* Task instructions: Somewhere below, one line contains "row 62: [ 77" and a later line contains "row 68: [ 97". Output those two lines and everything between them exactly, and nothing else.

-------

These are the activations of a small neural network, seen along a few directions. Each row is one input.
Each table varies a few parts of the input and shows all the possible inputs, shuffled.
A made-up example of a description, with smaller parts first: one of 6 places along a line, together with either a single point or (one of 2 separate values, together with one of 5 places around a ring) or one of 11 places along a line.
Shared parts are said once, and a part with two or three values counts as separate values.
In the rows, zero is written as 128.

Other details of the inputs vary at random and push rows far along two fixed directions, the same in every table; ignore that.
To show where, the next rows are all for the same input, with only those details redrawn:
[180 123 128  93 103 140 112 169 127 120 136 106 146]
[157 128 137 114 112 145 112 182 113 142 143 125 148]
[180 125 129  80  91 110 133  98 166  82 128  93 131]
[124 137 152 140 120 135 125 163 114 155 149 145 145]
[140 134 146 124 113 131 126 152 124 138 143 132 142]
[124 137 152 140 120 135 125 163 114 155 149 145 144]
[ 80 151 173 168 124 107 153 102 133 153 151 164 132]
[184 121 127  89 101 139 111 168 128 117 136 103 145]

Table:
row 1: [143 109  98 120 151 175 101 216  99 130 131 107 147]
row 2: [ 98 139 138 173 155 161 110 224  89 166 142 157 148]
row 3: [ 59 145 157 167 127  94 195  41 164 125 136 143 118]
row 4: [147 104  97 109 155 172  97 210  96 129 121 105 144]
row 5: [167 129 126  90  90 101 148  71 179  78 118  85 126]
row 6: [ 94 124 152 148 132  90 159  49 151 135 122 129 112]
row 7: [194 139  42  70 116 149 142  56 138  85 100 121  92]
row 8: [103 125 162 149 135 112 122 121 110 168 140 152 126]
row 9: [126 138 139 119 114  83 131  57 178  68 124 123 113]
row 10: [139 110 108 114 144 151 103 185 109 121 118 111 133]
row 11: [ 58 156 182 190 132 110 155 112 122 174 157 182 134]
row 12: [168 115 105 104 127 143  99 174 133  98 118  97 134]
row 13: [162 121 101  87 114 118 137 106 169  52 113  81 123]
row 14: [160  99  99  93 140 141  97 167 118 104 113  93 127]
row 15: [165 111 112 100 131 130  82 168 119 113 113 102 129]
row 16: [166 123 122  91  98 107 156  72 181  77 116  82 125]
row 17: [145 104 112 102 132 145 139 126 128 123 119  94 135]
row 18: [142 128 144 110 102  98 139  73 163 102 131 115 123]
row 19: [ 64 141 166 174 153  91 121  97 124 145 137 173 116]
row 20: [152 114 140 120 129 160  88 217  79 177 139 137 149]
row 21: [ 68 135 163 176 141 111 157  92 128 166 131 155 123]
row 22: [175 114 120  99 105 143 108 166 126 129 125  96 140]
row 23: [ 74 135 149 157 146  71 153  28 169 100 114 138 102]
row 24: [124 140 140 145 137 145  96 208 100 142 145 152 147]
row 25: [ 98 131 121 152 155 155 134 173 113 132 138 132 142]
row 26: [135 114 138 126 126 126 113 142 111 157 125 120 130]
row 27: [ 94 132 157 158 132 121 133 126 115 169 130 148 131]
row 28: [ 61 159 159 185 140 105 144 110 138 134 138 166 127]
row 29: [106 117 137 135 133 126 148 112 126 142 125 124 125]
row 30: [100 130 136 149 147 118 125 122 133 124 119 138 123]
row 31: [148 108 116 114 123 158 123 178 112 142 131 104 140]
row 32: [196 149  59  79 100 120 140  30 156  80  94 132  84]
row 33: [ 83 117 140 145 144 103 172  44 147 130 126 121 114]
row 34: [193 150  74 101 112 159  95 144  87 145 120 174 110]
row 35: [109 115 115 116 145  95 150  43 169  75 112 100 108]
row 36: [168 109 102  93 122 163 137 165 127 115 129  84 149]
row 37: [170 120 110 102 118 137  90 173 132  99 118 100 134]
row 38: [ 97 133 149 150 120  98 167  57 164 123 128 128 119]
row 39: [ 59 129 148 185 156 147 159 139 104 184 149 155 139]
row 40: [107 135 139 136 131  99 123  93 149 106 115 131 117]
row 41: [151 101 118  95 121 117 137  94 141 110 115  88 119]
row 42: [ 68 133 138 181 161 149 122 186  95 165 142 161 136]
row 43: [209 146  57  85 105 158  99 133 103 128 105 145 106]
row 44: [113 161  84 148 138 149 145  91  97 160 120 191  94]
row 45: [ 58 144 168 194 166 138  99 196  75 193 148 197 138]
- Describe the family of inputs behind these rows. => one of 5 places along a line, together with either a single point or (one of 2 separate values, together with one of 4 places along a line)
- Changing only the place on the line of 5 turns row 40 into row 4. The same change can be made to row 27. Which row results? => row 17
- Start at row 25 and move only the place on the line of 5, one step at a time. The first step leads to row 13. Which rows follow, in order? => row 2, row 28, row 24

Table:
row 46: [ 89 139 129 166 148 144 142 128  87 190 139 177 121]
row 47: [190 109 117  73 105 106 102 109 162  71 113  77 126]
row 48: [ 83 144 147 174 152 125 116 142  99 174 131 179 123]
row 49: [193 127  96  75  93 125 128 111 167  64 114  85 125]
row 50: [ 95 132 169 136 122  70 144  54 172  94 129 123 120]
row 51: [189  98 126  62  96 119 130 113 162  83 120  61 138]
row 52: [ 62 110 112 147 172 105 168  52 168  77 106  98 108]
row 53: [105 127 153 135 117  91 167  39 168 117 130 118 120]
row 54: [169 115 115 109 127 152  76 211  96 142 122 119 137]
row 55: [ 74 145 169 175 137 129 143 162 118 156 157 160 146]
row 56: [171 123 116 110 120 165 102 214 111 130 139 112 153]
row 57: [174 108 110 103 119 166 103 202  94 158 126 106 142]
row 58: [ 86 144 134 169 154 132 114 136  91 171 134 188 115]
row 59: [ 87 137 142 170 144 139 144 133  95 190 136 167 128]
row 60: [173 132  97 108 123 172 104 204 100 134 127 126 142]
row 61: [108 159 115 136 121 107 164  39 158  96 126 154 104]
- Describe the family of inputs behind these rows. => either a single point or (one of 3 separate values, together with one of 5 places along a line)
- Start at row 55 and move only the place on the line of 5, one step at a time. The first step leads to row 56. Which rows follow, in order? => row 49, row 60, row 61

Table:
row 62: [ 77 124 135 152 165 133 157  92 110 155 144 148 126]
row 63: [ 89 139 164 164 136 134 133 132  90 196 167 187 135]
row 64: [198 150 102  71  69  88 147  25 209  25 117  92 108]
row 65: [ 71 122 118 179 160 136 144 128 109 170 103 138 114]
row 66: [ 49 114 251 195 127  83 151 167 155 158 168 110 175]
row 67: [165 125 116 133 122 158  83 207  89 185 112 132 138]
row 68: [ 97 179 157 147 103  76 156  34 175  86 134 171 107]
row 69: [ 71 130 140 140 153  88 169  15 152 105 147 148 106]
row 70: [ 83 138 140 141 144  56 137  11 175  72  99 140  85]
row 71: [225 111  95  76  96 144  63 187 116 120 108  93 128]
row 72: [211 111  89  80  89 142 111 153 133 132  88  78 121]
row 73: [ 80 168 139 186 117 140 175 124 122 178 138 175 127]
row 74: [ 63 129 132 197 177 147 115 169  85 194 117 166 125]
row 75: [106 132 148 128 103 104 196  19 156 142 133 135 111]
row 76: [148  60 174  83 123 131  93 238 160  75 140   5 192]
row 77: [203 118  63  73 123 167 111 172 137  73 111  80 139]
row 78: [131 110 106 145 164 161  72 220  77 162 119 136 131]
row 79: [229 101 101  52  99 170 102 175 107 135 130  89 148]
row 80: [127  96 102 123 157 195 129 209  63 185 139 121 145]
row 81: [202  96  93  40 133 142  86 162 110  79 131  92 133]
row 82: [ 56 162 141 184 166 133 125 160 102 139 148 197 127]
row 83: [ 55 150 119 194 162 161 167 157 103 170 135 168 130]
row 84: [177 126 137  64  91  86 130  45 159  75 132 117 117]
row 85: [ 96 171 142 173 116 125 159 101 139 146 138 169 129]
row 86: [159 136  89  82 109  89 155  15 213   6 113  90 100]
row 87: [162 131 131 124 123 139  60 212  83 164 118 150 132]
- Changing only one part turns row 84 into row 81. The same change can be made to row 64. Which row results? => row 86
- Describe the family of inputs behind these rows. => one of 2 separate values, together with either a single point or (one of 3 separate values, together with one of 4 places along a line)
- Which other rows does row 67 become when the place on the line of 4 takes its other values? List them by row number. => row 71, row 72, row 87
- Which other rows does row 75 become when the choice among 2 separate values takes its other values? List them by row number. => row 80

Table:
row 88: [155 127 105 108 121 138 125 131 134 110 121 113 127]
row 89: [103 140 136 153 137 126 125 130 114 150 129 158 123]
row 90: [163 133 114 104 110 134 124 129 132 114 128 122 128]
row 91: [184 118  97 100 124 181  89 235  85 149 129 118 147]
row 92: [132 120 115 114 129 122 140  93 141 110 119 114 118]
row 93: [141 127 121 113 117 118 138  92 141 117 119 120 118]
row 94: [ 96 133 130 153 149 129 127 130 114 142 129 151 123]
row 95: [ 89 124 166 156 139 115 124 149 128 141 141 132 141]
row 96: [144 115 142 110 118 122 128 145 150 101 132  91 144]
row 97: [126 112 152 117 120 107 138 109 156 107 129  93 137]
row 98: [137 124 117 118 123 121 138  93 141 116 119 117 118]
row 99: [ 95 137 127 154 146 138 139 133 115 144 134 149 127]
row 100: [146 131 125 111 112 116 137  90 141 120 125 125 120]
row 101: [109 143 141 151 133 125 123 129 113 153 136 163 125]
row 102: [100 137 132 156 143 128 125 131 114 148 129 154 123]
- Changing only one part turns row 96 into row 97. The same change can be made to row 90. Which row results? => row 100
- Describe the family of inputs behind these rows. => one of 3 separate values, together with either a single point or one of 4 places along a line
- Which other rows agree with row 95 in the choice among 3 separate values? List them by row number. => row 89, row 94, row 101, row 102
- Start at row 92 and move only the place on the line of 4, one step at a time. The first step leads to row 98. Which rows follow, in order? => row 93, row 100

-------

* Answer to the exercise:
row 62: [ 77 124 135 152 165 133 157  92 110 155 144 148 126]
row 63: [ 89 139 164 164 136 134 133 132  90 196 167 187 135]
row 64: [198 150 102  71  69  88 147  25 209  25 117  92 108]
row 65: [ 71 122 118 179 160 136 144 128 109 170 103 138 114]
row 66: [ 49 114 251 195 127  83 151 167 155 158 168 110 175]
row 67: [165 125 116 133 122 158  83 207  89 185 112 132 138]
row 68: [ 97 179 157 147 103  76 156  34 175  86 134 171 107]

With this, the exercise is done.